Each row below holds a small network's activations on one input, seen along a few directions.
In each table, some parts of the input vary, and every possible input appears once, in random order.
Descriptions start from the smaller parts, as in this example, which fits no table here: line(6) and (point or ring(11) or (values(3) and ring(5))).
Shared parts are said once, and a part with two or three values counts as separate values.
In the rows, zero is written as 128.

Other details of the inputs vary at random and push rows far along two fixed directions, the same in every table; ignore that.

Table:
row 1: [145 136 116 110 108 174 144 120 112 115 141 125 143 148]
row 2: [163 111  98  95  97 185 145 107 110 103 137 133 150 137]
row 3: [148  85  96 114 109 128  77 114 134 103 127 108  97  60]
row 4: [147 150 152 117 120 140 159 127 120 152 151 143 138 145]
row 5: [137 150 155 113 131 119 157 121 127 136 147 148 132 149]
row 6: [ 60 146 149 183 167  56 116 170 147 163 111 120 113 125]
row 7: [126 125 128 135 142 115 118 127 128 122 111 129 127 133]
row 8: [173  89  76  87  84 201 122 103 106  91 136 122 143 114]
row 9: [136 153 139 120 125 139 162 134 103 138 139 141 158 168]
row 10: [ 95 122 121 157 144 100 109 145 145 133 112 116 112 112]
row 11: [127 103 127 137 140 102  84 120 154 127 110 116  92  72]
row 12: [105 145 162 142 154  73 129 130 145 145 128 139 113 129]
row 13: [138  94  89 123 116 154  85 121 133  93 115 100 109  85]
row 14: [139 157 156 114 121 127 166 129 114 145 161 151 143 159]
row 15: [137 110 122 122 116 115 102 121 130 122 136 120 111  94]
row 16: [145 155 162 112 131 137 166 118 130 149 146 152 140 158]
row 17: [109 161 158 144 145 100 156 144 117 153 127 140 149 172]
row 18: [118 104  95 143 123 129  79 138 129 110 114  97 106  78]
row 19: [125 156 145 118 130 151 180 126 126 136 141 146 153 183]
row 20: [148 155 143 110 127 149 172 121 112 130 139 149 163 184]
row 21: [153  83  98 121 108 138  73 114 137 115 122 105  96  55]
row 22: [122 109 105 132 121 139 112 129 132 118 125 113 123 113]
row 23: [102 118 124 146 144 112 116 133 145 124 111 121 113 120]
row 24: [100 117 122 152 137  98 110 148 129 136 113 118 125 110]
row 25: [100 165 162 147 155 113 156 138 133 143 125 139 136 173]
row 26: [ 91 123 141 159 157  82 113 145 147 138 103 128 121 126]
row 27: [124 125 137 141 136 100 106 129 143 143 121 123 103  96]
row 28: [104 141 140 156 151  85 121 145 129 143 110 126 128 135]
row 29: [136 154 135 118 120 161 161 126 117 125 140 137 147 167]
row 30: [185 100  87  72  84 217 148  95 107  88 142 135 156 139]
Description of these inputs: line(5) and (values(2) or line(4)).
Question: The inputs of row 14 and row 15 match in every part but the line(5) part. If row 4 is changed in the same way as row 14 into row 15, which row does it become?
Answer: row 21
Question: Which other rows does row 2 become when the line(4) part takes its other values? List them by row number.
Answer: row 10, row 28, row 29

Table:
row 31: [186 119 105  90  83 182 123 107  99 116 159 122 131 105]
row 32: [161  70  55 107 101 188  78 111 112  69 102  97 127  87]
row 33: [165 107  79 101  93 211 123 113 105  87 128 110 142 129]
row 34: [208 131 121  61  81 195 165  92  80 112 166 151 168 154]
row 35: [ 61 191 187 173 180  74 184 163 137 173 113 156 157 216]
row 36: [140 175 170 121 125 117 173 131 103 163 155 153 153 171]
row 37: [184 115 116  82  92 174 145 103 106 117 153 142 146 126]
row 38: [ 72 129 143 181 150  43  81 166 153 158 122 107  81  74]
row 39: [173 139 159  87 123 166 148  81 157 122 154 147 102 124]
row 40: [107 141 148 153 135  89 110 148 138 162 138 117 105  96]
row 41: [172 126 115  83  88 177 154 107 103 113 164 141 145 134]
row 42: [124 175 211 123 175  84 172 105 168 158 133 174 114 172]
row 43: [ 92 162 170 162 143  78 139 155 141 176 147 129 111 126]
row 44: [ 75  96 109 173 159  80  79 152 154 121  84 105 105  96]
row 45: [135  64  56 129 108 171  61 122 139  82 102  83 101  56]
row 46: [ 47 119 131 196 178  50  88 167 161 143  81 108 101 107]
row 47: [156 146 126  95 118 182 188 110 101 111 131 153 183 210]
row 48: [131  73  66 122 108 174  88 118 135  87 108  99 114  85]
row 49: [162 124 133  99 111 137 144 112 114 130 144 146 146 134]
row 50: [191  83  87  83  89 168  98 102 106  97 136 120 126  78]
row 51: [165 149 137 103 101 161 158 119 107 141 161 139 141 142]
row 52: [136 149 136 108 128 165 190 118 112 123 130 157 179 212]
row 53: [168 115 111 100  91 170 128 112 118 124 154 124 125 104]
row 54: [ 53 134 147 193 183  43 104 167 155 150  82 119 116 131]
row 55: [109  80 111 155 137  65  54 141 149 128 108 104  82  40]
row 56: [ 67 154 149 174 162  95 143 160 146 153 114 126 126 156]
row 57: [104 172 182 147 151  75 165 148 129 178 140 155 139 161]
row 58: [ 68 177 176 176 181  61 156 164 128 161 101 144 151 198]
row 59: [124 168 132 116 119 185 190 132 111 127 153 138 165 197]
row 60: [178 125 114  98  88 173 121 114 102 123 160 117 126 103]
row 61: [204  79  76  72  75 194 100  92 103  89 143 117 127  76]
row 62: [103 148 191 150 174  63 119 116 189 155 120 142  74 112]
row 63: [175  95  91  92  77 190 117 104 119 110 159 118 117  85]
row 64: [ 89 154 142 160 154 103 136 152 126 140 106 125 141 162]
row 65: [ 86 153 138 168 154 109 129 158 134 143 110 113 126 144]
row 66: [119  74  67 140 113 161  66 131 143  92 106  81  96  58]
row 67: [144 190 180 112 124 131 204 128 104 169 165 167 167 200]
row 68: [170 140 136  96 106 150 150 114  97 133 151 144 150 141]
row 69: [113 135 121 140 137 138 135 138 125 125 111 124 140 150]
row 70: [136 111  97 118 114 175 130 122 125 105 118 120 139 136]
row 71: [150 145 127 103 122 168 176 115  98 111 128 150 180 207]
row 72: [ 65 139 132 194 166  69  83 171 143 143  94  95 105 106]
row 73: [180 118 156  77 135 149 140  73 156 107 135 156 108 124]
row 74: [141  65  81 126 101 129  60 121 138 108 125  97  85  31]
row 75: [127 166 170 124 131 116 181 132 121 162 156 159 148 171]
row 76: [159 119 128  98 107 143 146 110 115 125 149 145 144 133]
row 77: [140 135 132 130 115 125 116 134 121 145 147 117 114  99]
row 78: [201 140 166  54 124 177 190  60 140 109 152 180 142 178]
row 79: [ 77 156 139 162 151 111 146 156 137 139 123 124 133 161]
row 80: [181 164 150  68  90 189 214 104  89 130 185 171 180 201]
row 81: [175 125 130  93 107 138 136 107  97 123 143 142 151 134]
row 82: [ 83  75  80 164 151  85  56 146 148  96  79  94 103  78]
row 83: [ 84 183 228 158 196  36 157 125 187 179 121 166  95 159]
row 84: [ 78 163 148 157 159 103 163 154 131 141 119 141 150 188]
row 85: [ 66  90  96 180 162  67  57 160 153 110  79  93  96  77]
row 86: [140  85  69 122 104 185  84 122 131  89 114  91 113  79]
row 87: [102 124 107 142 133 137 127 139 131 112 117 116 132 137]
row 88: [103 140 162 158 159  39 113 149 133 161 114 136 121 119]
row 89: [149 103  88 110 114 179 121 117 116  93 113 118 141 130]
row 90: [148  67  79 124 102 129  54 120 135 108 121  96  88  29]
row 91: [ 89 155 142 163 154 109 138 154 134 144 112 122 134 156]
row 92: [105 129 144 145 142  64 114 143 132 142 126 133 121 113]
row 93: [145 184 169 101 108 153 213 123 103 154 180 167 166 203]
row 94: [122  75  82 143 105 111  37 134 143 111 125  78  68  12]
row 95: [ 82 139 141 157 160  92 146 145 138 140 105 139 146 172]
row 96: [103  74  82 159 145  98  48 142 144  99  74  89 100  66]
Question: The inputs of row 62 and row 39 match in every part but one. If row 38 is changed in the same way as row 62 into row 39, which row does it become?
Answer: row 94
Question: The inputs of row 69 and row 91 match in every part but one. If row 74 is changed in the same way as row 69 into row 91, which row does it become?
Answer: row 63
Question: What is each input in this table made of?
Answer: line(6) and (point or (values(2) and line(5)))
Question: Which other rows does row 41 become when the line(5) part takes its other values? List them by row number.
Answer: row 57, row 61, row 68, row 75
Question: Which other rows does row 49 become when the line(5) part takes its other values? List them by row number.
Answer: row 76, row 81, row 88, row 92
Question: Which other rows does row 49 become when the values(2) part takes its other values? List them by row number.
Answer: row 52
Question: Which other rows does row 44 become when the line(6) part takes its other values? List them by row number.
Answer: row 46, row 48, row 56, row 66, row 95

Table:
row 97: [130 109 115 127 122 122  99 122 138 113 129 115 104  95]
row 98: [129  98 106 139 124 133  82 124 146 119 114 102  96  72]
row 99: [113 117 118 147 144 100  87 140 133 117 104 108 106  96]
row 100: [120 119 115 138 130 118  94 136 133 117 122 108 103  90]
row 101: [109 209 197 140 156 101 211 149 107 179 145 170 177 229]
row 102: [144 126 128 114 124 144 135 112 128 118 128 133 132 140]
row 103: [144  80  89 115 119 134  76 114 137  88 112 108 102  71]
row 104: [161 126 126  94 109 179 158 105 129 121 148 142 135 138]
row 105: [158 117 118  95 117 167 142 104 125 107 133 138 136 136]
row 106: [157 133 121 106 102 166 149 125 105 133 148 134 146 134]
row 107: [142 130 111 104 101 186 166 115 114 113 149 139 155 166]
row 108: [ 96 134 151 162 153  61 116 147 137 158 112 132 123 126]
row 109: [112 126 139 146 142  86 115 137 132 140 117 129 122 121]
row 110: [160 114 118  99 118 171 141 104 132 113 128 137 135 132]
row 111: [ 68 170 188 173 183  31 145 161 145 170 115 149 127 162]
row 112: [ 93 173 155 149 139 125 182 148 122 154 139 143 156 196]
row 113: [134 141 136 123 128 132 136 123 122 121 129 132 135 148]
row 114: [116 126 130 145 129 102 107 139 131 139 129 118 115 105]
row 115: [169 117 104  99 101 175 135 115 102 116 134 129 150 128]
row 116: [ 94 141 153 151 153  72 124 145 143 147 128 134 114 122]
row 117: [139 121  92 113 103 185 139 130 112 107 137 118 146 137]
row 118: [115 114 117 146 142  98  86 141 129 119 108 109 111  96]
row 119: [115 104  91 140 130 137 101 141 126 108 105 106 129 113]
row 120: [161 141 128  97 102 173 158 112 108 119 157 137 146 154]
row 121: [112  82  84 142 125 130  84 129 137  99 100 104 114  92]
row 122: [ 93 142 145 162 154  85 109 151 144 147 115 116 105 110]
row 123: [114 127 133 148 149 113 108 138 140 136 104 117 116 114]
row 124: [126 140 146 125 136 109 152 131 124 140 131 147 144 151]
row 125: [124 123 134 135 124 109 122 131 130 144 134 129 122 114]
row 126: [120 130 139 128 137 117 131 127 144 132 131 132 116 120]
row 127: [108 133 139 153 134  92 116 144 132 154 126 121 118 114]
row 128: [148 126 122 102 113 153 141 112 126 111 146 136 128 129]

+ + +

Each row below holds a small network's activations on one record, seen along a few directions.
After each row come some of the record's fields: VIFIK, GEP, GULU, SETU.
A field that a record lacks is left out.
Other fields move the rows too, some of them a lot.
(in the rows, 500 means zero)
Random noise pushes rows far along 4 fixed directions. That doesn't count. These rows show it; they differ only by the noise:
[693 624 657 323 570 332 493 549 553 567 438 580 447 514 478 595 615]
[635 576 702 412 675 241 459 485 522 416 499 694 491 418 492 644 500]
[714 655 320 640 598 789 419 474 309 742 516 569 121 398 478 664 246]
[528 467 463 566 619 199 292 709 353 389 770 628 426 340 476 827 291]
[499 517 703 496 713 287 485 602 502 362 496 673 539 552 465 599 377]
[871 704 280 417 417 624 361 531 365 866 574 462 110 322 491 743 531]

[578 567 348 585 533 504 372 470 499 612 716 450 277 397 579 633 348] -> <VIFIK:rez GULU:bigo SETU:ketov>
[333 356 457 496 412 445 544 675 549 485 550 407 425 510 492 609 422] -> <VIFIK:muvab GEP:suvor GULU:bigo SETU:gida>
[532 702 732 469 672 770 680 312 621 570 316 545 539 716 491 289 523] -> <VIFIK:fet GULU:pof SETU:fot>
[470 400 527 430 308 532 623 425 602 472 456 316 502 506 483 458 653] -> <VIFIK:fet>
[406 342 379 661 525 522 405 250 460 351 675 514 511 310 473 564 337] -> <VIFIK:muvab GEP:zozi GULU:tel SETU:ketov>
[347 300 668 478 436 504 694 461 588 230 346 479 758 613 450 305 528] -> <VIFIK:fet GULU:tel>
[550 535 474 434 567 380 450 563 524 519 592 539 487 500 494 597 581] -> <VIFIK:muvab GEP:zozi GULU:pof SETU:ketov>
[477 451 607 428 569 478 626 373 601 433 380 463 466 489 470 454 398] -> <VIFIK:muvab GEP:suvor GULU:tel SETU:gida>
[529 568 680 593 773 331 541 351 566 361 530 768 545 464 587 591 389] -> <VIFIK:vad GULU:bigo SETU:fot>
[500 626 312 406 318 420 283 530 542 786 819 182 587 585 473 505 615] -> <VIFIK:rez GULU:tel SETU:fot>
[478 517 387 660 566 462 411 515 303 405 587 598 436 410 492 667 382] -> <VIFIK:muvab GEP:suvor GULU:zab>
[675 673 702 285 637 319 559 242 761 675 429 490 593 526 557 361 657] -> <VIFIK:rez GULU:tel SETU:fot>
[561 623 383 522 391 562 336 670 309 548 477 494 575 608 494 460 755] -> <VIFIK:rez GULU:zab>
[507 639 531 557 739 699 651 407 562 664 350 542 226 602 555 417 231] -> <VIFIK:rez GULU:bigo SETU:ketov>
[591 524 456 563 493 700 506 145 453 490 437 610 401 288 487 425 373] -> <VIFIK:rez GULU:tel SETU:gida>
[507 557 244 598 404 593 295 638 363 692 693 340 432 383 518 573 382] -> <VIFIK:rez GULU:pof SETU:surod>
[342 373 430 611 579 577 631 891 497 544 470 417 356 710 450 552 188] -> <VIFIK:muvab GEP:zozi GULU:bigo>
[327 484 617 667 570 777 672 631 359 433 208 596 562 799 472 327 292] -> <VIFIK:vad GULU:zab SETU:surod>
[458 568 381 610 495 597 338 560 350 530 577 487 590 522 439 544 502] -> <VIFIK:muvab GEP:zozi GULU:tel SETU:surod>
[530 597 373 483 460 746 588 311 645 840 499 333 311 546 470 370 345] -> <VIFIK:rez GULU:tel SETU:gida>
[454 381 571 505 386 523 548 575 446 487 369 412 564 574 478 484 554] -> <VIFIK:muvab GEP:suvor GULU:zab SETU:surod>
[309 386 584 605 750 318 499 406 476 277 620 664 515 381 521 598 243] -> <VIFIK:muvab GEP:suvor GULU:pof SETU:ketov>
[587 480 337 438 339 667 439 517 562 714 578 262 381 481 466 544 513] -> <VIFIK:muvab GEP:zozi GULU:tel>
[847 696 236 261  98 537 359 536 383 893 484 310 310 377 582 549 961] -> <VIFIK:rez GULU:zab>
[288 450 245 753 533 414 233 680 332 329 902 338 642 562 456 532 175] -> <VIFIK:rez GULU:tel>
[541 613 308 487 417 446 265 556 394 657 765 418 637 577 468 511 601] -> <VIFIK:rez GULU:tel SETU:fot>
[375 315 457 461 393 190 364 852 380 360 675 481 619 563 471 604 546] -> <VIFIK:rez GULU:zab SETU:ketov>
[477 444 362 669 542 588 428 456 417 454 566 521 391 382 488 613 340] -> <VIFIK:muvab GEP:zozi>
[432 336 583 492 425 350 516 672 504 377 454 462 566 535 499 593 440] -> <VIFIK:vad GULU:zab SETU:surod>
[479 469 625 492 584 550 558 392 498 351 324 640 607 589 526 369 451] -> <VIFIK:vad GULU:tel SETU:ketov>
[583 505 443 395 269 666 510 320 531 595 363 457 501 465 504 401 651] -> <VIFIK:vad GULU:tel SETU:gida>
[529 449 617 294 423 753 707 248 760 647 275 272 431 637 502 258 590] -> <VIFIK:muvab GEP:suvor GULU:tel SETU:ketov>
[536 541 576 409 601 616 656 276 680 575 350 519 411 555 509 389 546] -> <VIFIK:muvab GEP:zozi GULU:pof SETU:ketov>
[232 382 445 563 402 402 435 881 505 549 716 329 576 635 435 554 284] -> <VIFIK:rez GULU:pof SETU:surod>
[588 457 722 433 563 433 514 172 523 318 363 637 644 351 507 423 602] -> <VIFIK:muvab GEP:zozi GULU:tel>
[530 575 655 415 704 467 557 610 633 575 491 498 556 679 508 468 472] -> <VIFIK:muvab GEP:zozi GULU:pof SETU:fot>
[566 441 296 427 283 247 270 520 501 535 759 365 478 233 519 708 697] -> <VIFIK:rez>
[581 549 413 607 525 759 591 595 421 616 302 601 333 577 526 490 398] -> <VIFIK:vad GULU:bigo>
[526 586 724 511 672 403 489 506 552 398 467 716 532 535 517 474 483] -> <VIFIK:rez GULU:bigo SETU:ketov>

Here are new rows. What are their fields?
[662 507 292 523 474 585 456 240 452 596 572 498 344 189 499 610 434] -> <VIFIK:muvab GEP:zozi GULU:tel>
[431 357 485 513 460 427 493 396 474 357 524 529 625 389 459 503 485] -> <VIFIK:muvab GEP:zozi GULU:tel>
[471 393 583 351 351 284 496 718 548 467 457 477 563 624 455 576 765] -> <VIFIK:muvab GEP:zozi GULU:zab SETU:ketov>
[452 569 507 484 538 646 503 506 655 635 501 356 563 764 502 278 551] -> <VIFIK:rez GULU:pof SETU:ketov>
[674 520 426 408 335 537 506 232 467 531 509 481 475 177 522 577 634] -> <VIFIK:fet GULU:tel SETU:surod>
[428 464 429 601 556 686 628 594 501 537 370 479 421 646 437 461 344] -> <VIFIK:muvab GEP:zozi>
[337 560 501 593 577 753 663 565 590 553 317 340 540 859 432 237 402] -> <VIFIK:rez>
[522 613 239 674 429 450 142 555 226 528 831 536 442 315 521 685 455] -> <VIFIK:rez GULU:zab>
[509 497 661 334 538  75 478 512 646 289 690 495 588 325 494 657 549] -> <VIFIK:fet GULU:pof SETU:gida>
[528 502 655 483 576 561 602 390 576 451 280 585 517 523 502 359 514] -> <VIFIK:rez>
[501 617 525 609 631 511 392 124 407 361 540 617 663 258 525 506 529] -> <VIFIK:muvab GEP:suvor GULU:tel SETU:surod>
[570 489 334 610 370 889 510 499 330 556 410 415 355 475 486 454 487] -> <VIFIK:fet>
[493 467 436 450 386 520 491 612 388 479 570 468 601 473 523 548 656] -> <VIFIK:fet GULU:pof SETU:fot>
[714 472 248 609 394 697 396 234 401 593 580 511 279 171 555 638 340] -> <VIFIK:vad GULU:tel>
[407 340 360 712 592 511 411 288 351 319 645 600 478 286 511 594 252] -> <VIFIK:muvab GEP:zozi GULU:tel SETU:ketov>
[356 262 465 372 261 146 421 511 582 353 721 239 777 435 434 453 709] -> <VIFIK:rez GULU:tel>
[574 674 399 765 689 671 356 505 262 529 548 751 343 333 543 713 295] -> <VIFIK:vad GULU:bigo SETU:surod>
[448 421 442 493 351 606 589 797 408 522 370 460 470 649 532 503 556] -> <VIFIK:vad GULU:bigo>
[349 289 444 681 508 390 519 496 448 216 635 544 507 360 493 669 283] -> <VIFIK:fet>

+ + +

■ **To do**:
Set down only the lines above that fall between the line holding "row 33: [165" and the line holding "row 40: [107", inclusive, keeping each exact.

■ **Task output**:
row 33: [165 107  79 101  93 211 123 113 105  87 128 110 142 129]
row 34: [208 131 121  61  81 195 165  92  80 112 166 151 168 154]
row 35: [ 61 191 187 173 180  74 184 163 137 173 113 156 157 216]
row 36: [140 175 170 121 125 117 173 131 103 163 155 153 153 171]
row 37: [184 115 116  82  92 174 145 103 106 117 153 142 146 126]
row 38: [ 72 129 143 181 150  43  81 166 153 158 122 107  81  74]
row 39: [173 139 159  87 123 166 148  81 157 122 154 147 102 124]
row 40: [107 141 148 153 135  89 110 148 138 162 138 117 105  96]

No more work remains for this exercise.